EXERCISE DIRECTIONS —
How many lines of the records below contain the word "pairs"? Answer with the number alone.

Data extracted from a collection —
= = =

There are 3 ways to turn a row about zero (a turn may also mirror it). The second row of each pair is the first, turned, with some noise. The first 21 pairs use one turn. New pairs use 2 turns, one after the other, and a turn may come again.
In the rows, zero is written as 128.
Known pairs, each followed by its turns in order:
[111 148 149 114 133 127]
[153 120 121 126 147 141]
X

[112 132 140 113 124 124]
[145 127 113 129 144 126]
X

[138 132 113 136 126 119]
[127 120 144 124 136 125]
Y

[184 157 106 154 143 111]
[127 125 163 124  69 157]
X

[145  98  89 130 109  68]
[ 63 149 110 168 118 117]
S

[177 188 144 136 131 100]
[131 150 167  60 144 140]
Y

[ 92 158 173  80 113 106]
[124  84 171  98  95  87]
S

[148 156  90  66 159 143]
[180 114 171  93 118  89]
X

[140  83 131 142 140 105]
[ 91 121 119 137 148  94]
Y

[137 172 166 133 134 140]
[154  94 111  92 134 112]
S

[120  96 113 167  97 131]
[140 165 117 171 125 115]
S

[170 184  93 140 119 102]
[102  88  63 137 114 145]
S

[145 134 137  94 138 127]
[126 121 107 103 133 149]
Y

[115 133 115 115 127  95]
[146 121 101 118 108 122]
X

[134 129 159  76 179 117]
[ 97 107 165  71 153 135]
S

[138 138 112 150 136  95]
[125 115 119 124  88 144]
X

[132 222 126 112 127 141]
[148  55  97  98  93 150]
S

[211 135 138 123 166 158]
[ 88 149 133 106 190 183]
Y

[138  97  96 111 127 128]
[113  87 124 143 140 132]
Y

[106 129 108 130 130 157]
[111 120 134  98 148 118]
X

[160 118 138 133 107 138]
[ 93 133 142 124 121 145]
Y

New pairs, each followed by its turns in order:
[114 123 140 167 132 146]
[110  98 101 128 134 142]
S S

[108 151 124 122 164 144]
[ 97 123  90 133 140 131]
X Y

[133  52  69 121 110 174]
[ 83 133 139  90  54  82]
X S

[ 85 119 110 162 145 149]
[125 144  71 122 140 113]
Y S

[144 134 138 108 100  94]
[112 168 138 133 107 105]
S S

[153 101 135 187 132 159]
[137  99 173 103  84 143]
S X

[153  96 136 109 145 105]
[139  86 107 126 148 132]
S X

[156  86 138  87 150 150]
[127 110 105 170  96 169]
X X

[182 126 162 152 110 140]
[ 83 162 106 110 139 159]
S S

[121 165 175 152 133 114]
[ 70 109 145 151 127 133]
S S

[103 106 123 139 146 140]
[142  93 118 114 129 128]
S S

[150 112  54 146  87 145]
[123  82 161 120  61  97]
X S

[166 115 131 128 116 137]
[125 159 116 108 135 144]
S S

[ 95 128 160 141  93 186]
[106 106  85 135 187 102]
S S

[165  52 132 143  97 177]
[190 179 136 112 114  63]
X Y

[166  62 124 103  79 151]
[144 127 117 204  80 100]
Y Y

[100 167 145 127 149  99]
[126  87 108 112  90 138]
S Y

[ 77 135 113  62  80 108]
[ 59  84 102 130 125 177]
X S

[102  66 125  99 145 130]
[155 112 127 141 169 179]
S X

[145 130 106  96 112 144]
[107  95 121 109 127 108]
X S

[141  77 140 173 108 128]
[100 106  90  91 147 156]
X X

[170 149 128  95 122 136]
[108 123  99 167 147 115]
S Y

[106 133 137 166 145 175]
[119  81 103 135 162 150]
S S

[ 90 169 127 171 153 113]
[113 144 148  63 152 129]
Y Y

[153 172 116  78 168 130]
[ 60 137 113  88 128 146]
X Y

[125 144 149  90  65 153]
[171 101 149 188 122 119]
Y S

[108 135 101 100 169 124]
[166 105 168 131 125 129]
S S

[123 128 133 115  81 116]
[127 170 104 130 141 119]
Y X

[177 100 187 117 135 110]
[148 124  83 108 173  83]
S Y

[128 167 183  70 115 168]
[134 177 178  66 152 110]
Y X

[150 133 138 111 135 120]
[130 122 102 140 137 117]
S Y

[171 153 188 183 147  84]
[164  45 112 101 166 103]
S Y

[109 174 139 131 159  92]
[179 134 154 140  92 118]
Y X

[140  77 110  93 235  83]
[156  68  96 144 232  89]
Y Y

= = =

EXERCISE SOLUTION —
3